What this task involves. Take the data that sits below and write it out again exactly.

-- Input records follows --

Each row of a before or after table is a point. One or more steps were done to the points. Then noise was added and the rows were shuffled. The steps act on how far a point lies along the listed directions, d1 being the first. Write out the steps. A step turns or swaps two directions, mirrors them in a line or flattens them onto one, adds a multiple of one to another, or multiplies one. Angles are multiples of 10 degrees, from the lower direction toward the higher: turns from -170 to 170, lines from 10 to 170 but not 90. Use the fewest steps. Two steps may share a direction if one is a turn and the other turns, adds or multiplies; they go together, in the order done. Otherwise the lowest direction goes first.

Directions:
(1): [-19 -41]
(2): [-41  19]
Before (14 x 2):
[[-22  50]
 [-34   3]
 [-28 -17]
 [  4  45]
 [ -1 -35]
 [ 18  25]
 [-62  18]
 [-11 -42]
 [-43 -13]
 [ 44  26]
 [ 26  29]
 [ 18   1]
 [-63  -2]
 [-35  40]]
After (14 x 2):
[[-24  25]
 [-41  15]
 [-16  48]
 [-26  29]
 [  0  20]
 [  4 -47]
 [-48 -27]
 [ 42 -22]
 [ 36  -6]
 [  7 -31]
 [ -9 -61]
 [-27 -58]
 [-55 -11]
 [ -5 -35]]
Steps: turn d1 and d2 by -80 degrees

Directions:
(1): [-16 -43]
(2): [ 43 -16]
Before (14 x 2):
[[-44 -11]
 [-10 -20]
 [-21 -27]
 [ 77 -65]
 [ 29 -38]
 [  3   7]
 [  7  40]
 [ -9 -27]
 [-32 -23]
 [-35 -25]
 [-36  -2]
 [ 18 -47]
 [-40   0]
 [-37   6]]
After (14 x 2):
[[ 24 -28]
 [-32 -24]
 [ 27 -28]
 [ 16  49]
 [ -8  -3]
 [ 40  -4]
 [ 43  -4]
 [ 43 -22]
 [ 33   9]
 [ 20   9]
 [ 29 -21]
 [  1  46]
 [-15  99]
 [ 27  16]]
Steps: turn d1 and d2 by 140 degrees

Directions:
(1): [-39  23  32]
(2): [35 -1 43]
(3): [ 19  50 -14]
Before (8 x 3):
[[-21 -37 -12]
 [-45 -21  -8]
 [-14  34  47]
 [ 28 -40   1]
 [  0 -30 -27]
 [  8  47  25]
 [ 48  44  21]
 [-70 -10  -6]]
After (8 x 3):
[[  8  28  52]
 [  7  48  26]
 [ 52 -45  25]
 [ 24 -42  11]
 [  1 -45  -9]
 [-41 -20 -16]
 [-22  65   5]
 [ -4 -30 -31]]
Steps: mirror d1 and d2 in the line at 40 degrees

Directions:
(1): [33 29  3 46]
(2): [ 27  36 -21 -41]
(3): [ 48 -41  10  -9]
(4): [  0  18  60 -15]
Before (8 x 4):
[[ 10 -32  17  18]
 [-18  23 -15  -4]
 [-33  24 -19  34]
 [ -2  59  -5 -53]
 [ 48 -17 -17  19]
 [-22  38   6  38]
 [  0  84 -32 -32]
 [ 34 -11  15  59]]
After (8 x 4):
[[-32  62  45 -44]
 [ 21  15 -21  60]
 [-20  30  56 -42]
 [ 53  25 -11  17]
 [-35  26 -38   1]
 [-45  31 -11  22]
 [ 21 -28 -14  28]
 [-22  13   1 -22]]
Steps: turn d1 and d3 by -30 degrees; turn d2 and d4 by 60 degrees

Directions:
(1): [ 32  -3 -52 -25  41   9]
(2): [ 25  15 -20  68   2 -19]
Before (9 x 6):
[[-42   9  60  53 -33 -33]
 [ 48 -24 -47 -45  43  15]
 [-22  -7  26  23 -12  -1]
 [ 48   7 -52 -32  42  14]
 [  6 -24 -32 -24  29  -3]
 [ 11 -26 -21 -63  37  31]
 [ 24  -4 -35 -10  29   2]
 [ 24  -6 -22 -57  35  26]
 [ -6   4  54  34 -45 -14]]
After (9 x 6):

-- Input records concluded --

Answer area.
Each row of a before or after table is a point. One or more steps were done to the points. Then noise was added and the rows were shuffled. The steps act on how far a point lies along the listed directions, d1 being the first. Write out the steps. A step turns or swaps two directions, mirrors them in a line or flattens them onto one, adds a multiple of one to another, or multiplies one. Angles are multiples of 10 degrees, from the lower direction toward the higher: turns from -170 to 170, lines from 10 to 170 but not 90. Use the fewest steps. Two steps may share a direction if one is a turn and the other turns, adds or multiplies; they go together, in the order done. Otherwise the lowest direction goes first.

Directions:
(1): [-19 -41]
(2): [-41  19]
Before (14 x 2):
[[-22  50]
 [-34   3]
 [-28 -17]
 [  4  45]
 [ -1 -35]
 [ 18  25]
 [-62  18]
 [-11 -42]
 [-43 -13]
 [ 44  26]
 [ 26  29]
 [ 18   1]
 [-63  -2]
 [-35  40]]
After (14 x 2):
[[-24  25]
 [-41  15]
 [-16  48]
 [-26  29]
 [  0  20]
 [  4 -47]
 [-48 -27]
 [ 42 -22]
 [ 36  -6]
 [  7 -31]
 [ -9 -61]
 [-27 -58]
 [-55 -11]
 [ -5 -35]]
Steps: turn d1 and d2 by -80 degrees

Directions:
(1): [-16 -43]
(2): [ 43 -16]
Before (14 x 2):
[[-44 -11]
 [-10 -20]
 [-21 -27]
 [ 77 -65]
 [ 29 -38]
 [  3   7]
 [  7  40]
 [ -9 -27]
 [-32 -23]
 [-35 -25]
 [-36  -2]
 [ 18 -47]
 [-40   0]
 [-37   6]]
After (14 x 2):
[[ 24 -28]
 [-32 -24]
 [ 27 -28]
 [ 16  49]
 [ -8  -3]
 [ 40  -4]
 [ 43  -4]
 [ 43 -22]
 [ 33   9]
 [ 20   9]
 [ 29 -21]
 [  1  46]
 [-15  99]
 [ 27  16]]
Steps: turn d1 and d2 by 140 degrees

Directions:
(1): [-39  23  32]
(2): [35 -1 43]
(3): [ 19  50 -14]
Before (8 x 3):
[[-21 -37 -12]
 [-45 -21  -8]
 [-14  34  47]
 [ 28 -40   1]
 [  0 -30 -27]
 [  8  47  25]
 [ 48  44  21]
 [-70 -10  -6]]
After (8 x 3):
[[  8  28  52]
 [  7  48  26]
 [ 52 -45  25]
 [ 24 -42  11]
 [  1 -45  -9]
 [-41 -20 -16]
 [-22  65   5]
 [ -4 -30 -31]]
Steps: mirror d1 and d2 in the line at 40 degrees

Directions:
(1): [33 29  3 46]
(2): [ 27  36 -21 -41]
(3): [ 48 -41  10  -9]
(4): [  0  18  60 -15]
Before (8 x 4):
[[ 10 -32  17  18]
 [-18  23 -15  -4]
 [-33  24 -19  34]
 [ -2  59  -5 -53]
 [ 48 -17 -17  19]
 [-22  38   6  38]
 [  0  84 -32 -32]
 [ 34 -11  15  59]]
After (8 x 4):
[[-32  62  45 -44]
 [ 21  15 -21  60]
 [-20  30  56 -42]
 [ 53  25 -11  17]
 [-35  26 -38   1]
 [-45  31 -11  22]
 [ 21 -28 -14  28]
 [-22  13   1 -22]]
Steps: turn d1 and d3 by -30 degrees; turn d2 and d4 by 60 degrees

Directions:
(1): [ 32  -3 -52 -25  41   9]
(2): [ 25  15 -20  68   2 -19]
Before (9 x 6):
[[-42   9  60  53 -33 -33]
 [ 48 -24 -47 -45  43  15]
 [-22  -7  26  23 -12  -1]
 [ 48   7 -52 -32  42  14]
 [  6 -24 -32 -24  29  -3]
 [ 11 -26 -21 -63  37  31]
 [ 24  -4 -35 -10  29   2]
 [ 24  -6 -22 -57  35  26]
 [ -6   4  54  34 -45 -14]]
After (9 x 6):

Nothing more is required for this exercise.